= MATERIAL PROVIDED =
----

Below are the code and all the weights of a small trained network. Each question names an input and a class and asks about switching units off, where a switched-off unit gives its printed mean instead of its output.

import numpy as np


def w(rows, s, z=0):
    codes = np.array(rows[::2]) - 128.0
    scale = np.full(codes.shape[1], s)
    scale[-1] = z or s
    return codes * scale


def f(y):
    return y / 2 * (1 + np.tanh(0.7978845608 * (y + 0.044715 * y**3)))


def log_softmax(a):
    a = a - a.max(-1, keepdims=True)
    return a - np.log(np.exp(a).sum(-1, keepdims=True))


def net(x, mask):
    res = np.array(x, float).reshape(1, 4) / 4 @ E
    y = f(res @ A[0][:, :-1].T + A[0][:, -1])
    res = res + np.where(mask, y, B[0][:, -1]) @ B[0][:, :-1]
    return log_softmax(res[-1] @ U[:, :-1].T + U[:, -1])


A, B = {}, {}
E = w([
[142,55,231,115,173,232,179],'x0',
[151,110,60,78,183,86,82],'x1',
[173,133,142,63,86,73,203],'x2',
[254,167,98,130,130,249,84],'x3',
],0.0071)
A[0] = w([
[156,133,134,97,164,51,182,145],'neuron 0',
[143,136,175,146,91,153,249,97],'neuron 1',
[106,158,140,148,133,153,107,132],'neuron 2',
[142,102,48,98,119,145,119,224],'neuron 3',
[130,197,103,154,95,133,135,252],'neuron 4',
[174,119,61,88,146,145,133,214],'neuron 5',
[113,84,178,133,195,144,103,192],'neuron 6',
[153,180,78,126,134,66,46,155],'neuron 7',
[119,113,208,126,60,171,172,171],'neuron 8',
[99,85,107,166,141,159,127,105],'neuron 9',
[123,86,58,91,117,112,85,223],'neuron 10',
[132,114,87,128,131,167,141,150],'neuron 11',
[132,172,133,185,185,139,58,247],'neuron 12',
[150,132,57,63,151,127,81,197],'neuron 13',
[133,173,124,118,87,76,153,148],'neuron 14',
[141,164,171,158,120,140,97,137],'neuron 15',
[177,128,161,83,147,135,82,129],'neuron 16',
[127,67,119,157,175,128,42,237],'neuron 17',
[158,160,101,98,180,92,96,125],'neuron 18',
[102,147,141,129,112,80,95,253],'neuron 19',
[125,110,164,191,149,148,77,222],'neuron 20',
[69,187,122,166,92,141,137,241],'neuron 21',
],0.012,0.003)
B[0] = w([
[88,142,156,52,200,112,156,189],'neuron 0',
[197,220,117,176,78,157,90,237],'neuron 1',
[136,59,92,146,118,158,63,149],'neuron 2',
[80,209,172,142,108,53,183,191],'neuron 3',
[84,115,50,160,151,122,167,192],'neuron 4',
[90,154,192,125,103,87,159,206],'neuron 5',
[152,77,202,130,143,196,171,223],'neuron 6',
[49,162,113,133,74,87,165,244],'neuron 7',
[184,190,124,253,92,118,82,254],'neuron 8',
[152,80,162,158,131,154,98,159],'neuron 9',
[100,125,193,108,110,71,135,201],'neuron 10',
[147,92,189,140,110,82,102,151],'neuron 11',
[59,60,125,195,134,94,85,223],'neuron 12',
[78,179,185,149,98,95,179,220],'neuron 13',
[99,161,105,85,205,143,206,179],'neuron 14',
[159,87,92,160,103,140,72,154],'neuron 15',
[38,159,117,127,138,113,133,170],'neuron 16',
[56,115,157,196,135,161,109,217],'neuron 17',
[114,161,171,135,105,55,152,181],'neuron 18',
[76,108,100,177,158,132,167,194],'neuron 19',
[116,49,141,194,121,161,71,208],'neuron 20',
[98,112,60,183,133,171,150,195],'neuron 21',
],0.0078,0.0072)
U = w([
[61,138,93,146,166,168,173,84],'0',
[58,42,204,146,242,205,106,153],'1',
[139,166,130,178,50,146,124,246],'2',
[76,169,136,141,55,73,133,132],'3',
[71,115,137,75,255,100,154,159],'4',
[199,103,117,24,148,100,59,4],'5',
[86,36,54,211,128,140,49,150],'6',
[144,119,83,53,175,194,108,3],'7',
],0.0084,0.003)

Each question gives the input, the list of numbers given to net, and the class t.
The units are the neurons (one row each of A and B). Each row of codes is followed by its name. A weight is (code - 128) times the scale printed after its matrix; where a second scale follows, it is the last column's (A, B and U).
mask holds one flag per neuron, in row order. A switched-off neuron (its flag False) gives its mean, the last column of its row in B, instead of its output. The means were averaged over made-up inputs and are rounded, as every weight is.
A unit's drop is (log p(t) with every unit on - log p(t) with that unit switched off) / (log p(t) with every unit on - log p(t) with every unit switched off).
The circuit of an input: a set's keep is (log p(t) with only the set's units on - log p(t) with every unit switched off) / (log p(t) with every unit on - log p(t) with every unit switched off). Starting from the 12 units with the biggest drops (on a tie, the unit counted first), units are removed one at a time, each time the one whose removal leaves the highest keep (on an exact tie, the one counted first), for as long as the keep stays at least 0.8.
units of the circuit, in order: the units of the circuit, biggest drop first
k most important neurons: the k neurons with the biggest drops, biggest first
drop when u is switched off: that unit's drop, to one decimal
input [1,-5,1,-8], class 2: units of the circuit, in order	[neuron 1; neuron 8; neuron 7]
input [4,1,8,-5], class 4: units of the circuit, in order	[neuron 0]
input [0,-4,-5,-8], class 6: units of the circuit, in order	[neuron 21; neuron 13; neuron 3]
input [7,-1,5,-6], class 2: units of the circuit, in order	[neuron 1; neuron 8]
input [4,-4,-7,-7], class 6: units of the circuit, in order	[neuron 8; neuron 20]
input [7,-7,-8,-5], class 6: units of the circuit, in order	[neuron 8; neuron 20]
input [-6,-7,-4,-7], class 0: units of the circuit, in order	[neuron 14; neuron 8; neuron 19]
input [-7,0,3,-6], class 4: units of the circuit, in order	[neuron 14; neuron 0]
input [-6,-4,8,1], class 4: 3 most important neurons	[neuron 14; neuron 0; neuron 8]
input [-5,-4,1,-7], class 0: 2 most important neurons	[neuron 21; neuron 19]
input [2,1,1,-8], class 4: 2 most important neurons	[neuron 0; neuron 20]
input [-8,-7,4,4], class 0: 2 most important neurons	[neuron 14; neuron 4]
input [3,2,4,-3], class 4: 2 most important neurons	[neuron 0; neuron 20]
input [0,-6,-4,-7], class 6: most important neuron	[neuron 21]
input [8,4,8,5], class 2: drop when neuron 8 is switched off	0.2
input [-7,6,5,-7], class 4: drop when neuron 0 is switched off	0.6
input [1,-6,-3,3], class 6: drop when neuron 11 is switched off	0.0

----

Set down no line except those from the one with "input [0,-6,-4,-7], class" to the last line of the data, inclusive, each exactly as written.

input [0,-6,-4,-7], class 6: most important neuron	[neuron 21]
input [8,4,8,5], class 2: drop when neuron 8 is switched off	0.2
input [-7,6,5,-7], class 4: drop when neuron 0 is switched off	0.6
input [1,-6,-3,3], class 6: drop when neuron 11 is switched off	0.0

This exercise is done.